WHAT THE TASK ASKS
After finding the line with "[123 158 129" in the entries below, retype exactly each line from there through the line with "[184 161 127", including that final line.

AVAILABLE DATA
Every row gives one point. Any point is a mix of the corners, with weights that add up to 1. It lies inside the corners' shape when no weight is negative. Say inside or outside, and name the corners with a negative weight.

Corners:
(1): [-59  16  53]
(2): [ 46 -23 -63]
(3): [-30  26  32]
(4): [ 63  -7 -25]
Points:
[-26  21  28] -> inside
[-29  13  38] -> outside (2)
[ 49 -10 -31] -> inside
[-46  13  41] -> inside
==
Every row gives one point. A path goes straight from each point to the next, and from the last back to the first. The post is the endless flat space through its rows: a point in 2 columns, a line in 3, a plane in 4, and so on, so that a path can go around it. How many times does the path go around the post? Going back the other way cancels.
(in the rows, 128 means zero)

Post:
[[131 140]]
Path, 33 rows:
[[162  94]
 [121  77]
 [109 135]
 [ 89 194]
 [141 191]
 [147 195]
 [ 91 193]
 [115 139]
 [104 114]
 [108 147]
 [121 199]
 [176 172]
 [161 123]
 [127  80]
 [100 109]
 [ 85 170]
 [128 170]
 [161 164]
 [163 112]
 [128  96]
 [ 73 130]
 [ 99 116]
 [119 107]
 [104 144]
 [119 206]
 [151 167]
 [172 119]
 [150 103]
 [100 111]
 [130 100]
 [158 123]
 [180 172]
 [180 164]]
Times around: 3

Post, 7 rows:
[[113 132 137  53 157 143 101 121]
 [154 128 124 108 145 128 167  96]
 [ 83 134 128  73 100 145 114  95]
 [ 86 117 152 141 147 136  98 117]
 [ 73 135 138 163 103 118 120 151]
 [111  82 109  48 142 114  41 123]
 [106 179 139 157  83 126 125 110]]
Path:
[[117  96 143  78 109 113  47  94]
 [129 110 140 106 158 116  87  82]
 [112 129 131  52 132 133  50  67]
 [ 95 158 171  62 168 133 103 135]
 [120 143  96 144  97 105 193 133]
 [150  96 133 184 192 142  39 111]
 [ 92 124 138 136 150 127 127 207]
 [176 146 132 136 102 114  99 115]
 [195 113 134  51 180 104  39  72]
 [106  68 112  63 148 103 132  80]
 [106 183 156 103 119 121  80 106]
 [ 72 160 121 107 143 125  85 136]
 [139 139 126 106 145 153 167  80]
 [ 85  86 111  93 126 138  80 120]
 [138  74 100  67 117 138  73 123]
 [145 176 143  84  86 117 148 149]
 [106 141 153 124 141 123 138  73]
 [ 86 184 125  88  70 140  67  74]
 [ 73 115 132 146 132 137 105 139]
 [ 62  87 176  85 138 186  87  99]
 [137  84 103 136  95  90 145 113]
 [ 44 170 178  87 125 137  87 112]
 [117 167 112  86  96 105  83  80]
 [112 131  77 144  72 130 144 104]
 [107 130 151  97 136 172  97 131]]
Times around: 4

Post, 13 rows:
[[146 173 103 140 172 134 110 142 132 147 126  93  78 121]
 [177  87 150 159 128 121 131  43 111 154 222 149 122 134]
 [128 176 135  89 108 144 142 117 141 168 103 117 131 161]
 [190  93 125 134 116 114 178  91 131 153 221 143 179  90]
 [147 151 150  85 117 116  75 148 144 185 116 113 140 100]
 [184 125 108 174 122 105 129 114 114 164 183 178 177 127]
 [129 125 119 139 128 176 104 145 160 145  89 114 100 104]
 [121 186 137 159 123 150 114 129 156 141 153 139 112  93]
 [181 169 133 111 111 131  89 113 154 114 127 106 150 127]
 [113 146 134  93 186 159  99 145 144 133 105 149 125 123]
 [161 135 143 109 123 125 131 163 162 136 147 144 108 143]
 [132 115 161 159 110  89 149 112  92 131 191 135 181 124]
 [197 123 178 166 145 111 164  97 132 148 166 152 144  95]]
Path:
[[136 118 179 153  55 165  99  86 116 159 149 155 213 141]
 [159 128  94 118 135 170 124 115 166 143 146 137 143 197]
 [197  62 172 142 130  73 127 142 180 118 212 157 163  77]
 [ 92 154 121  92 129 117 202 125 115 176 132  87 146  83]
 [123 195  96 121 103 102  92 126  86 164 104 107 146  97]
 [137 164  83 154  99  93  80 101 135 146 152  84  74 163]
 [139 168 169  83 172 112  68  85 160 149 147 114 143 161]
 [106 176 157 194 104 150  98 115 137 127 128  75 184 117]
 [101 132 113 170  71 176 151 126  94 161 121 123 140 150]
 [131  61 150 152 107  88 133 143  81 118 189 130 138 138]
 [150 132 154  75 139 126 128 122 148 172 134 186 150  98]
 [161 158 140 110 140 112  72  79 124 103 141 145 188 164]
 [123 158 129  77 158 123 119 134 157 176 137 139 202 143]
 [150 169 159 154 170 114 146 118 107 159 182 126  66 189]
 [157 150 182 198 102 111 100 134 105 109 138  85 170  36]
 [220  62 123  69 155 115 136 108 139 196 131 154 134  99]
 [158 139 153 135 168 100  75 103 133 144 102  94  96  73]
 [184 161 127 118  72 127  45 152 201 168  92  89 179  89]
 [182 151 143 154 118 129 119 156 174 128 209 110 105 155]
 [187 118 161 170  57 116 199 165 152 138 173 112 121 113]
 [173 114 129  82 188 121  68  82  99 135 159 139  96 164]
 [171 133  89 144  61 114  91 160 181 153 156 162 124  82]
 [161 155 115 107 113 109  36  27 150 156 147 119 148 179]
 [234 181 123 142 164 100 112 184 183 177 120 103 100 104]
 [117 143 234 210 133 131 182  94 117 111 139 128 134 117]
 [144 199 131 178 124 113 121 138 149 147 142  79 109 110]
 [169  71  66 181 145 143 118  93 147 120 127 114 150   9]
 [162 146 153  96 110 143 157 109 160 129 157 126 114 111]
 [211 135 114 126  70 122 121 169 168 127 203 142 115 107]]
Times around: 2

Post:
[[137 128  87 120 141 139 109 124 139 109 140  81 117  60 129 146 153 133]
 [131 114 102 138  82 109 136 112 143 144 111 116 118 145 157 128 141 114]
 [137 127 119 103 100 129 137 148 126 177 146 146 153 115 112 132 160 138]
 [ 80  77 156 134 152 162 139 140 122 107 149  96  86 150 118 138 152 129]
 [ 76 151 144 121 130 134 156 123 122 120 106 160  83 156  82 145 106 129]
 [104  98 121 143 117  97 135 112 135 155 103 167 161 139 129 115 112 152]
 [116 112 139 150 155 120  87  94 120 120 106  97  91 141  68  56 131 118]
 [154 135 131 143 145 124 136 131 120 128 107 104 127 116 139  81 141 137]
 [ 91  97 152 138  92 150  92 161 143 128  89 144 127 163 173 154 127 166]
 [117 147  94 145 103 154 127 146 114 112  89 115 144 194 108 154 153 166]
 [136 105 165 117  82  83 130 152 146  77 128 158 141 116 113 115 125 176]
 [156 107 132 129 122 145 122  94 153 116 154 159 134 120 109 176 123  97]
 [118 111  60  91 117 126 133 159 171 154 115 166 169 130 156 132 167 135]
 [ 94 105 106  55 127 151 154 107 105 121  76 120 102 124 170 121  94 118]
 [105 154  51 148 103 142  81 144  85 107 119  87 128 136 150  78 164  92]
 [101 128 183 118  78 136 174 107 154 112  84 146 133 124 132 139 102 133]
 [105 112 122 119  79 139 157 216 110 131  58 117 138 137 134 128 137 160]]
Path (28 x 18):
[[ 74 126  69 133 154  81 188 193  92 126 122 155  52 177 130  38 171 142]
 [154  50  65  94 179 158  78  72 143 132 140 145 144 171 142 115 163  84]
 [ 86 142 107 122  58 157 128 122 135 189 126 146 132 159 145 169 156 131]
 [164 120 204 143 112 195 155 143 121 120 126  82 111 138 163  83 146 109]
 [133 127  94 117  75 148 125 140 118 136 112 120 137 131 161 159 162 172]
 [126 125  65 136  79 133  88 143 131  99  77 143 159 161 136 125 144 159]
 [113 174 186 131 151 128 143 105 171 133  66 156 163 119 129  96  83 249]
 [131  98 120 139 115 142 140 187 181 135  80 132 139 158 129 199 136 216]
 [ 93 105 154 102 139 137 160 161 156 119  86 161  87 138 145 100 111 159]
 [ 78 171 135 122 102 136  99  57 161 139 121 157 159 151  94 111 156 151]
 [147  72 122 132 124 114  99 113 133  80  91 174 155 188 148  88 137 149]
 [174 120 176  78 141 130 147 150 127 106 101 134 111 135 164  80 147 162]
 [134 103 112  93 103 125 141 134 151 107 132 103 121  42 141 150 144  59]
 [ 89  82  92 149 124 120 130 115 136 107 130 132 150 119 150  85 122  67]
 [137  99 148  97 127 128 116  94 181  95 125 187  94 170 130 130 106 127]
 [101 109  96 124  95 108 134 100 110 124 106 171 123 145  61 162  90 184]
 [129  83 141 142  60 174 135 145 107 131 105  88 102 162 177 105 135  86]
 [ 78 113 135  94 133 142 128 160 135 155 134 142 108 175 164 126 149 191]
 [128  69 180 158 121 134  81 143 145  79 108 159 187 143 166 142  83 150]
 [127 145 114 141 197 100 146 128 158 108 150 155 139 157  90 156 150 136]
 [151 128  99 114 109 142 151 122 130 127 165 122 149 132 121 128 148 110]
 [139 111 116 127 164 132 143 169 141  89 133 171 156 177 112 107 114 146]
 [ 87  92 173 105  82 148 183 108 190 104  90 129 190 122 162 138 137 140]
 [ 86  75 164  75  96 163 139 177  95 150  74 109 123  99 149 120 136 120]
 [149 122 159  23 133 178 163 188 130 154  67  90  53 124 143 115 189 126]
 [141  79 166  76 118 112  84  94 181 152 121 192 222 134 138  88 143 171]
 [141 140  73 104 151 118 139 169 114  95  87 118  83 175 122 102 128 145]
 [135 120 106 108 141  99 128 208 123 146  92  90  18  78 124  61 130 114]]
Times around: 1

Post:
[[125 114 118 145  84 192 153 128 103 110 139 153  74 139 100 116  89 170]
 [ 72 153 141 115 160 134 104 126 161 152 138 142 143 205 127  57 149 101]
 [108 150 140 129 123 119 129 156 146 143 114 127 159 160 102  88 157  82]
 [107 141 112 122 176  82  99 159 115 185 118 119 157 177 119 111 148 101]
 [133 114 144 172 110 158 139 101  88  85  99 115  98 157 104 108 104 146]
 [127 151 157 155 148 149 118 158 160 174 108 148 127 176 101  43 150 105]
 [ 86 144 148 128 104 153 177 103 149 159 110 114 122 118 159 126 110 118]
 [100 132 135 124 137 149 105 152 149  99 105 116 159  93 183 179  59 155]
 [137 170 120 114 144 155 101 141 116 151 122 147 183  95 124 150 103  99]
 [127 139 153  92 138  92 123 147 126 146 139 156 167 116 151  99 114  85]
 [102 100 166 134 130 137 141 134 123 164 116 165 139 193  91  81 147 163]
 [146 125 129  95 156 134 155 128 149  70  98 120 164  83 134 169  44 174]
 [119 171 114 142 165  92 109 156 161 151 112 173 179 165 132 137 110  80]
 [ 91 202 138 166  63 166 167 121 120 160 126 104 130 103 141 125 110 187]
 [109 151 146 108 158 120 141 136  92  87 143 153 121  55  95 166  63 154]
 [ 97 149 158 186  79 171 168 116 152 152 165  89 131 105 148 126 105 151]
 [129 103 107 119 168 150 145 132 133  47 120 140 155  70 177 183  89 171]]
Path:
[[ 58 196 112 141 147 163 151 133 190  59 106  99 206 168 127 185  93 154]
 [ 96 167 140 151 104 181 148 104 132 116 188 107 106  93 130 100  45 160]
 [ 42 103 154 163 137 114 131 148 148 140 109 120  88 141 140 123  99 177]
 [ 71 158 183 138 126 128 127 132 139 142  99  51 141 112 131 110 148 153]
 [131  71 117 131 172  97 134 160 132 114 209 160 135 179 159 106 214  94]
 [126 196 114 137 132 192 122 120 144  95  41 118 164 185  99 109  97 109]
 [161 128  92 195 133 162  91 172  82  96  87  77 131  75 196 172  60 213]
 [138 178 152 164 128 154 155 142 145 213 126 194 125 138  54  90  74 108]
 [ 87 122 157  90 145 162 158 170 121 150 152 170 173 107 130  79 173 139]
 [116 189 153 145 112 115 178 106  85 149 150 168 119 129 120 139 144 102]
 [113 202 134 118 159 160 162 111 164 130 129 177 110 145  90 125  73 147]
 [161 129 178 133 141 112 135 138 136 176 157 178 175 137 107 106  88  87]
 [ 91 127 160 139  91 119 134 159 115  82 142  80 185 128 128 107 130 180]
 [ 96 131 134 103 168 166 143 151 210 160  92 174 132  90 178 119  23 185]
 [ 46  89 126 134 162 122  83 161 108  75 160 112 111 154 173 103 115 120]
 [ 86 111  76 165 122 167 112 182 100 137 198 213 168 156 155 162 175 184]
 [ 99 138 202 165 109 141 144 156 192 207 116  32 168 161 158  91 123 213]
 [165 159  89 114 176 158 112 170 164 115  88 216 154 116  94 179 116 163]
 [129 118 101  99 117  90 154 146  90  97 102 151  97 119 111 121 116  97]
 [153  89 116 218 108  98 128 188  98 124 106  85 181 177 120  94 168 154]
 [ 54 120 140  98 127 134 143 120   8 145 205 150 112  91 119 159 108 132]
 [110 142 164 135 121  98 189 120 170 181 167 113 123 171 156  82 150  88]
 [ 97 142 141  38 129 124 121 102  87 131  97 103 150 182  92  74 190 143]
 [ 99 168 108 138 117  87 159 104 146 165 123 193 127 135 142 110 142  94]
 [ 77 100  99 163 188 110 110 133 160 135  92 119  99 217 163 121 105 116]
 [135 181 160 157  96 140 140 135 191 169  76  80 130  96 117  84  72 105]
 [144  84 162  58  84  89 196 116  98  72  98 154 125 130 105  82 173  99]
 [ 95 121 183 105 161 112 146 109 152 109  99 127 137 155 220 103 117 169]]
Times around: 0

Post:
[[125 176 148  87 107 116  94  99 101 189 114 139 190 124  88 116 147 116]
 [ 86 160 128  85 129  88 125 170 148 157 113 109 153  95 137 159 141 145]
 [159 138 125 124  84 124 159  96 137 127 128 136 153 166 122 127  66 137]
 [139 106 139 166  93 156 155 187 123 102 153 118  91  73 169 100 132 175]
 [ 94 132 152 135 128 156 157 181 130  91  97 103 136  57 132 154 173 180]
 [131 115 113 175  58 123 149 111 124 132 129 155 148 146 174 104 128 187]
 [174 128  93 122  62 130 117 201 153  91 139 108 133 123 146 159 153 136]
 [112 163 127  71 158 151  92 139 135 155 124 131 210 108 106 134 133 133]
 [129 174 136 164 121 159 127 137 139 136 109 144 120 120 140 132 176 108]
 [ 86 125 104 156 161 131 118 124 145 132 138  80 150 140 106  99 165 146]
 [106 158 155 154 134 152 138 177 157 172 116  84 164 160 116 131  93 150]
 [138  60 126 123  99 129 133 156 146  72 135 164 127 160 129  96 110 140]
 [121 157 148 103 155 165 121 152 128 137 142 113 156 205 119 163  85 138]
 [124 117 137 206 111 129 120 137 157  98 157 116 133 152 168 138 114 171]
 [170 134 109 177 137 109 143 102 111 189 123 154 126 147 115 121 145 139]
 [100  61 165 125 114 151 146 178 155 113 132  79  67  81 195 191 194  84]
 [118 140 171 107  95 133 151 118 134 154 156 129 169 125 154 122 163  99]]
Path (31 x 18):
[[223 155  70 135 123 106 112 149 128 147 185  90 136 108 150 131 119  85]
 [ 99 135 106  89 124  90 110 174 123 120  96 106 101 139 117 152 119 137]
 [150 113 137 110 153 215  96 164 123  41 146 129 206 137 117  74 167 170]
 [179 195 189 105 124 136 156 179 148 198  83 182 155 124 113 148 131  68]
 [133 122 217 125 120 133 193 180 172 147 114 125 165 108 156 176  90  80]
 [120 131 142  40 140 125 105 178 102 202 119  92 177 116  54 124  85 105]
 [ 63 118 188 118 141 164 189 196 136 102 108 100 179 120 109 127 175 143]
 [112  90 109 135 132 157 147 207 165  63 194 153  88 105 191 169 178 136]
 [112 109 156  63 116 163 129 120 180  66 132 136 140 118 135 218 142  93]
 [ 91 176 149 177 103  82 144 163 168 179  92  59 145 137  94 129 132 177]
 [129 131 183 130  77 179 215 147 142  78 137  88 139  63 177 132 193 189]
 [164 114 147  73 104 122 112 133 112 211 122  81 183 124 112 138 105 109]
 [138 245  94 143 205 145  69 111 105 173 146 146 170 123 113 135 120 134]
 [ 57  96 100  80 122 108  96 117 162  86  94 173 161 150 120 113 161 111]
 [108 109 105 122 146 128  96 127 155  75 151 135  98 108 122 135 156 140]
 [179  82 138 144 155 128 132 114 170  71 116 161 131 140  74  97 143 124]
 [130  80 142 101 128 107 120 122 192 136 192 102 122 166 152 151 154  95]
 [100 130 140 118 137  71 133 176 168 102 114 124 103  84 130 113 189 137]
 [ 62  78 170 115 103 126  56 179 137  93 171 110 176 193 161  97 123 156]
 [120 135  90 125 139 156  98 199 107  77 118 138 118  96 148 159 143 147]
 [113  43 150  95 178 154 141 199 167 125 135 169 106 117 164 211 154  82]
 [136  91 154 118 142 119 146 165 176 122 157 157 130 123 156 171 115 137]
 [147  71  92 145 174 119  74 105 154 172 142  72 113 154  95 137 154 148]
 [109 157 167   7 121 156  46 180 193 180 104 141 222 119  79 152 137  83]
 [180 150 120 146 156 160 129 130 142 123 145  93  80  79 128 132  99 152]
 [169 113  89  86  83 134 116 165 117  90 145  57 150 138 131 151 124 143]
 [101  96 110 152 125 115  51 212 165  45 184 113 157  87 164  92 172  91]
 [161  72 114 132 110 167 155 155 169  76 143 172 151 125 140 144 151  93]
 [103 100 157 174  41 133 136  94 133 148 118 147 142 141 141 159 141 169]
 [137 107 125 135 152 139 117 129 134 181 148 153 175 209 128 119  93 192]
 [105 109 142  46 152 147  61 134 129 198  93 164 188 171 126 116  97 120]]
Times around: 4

OUTPUT OF THE EXERCISE
 [123 158 129  77 158 123 119 134 157 176 137 139 202 143]
 [150 169 159 154 170 114 146 118 107 159 182 126  66 189]
 [157 150 182 198 102 111 100 134 105 109 138  85 170  36]
 [220  62 123  69 155 115 136 108 139 196 131 154 134  99]
 [158 139 153 135 168 100  75 103 133 144 102  94  96  73]
 [184 161 127 118  72 127  45 152 201 168  92  89 179  89]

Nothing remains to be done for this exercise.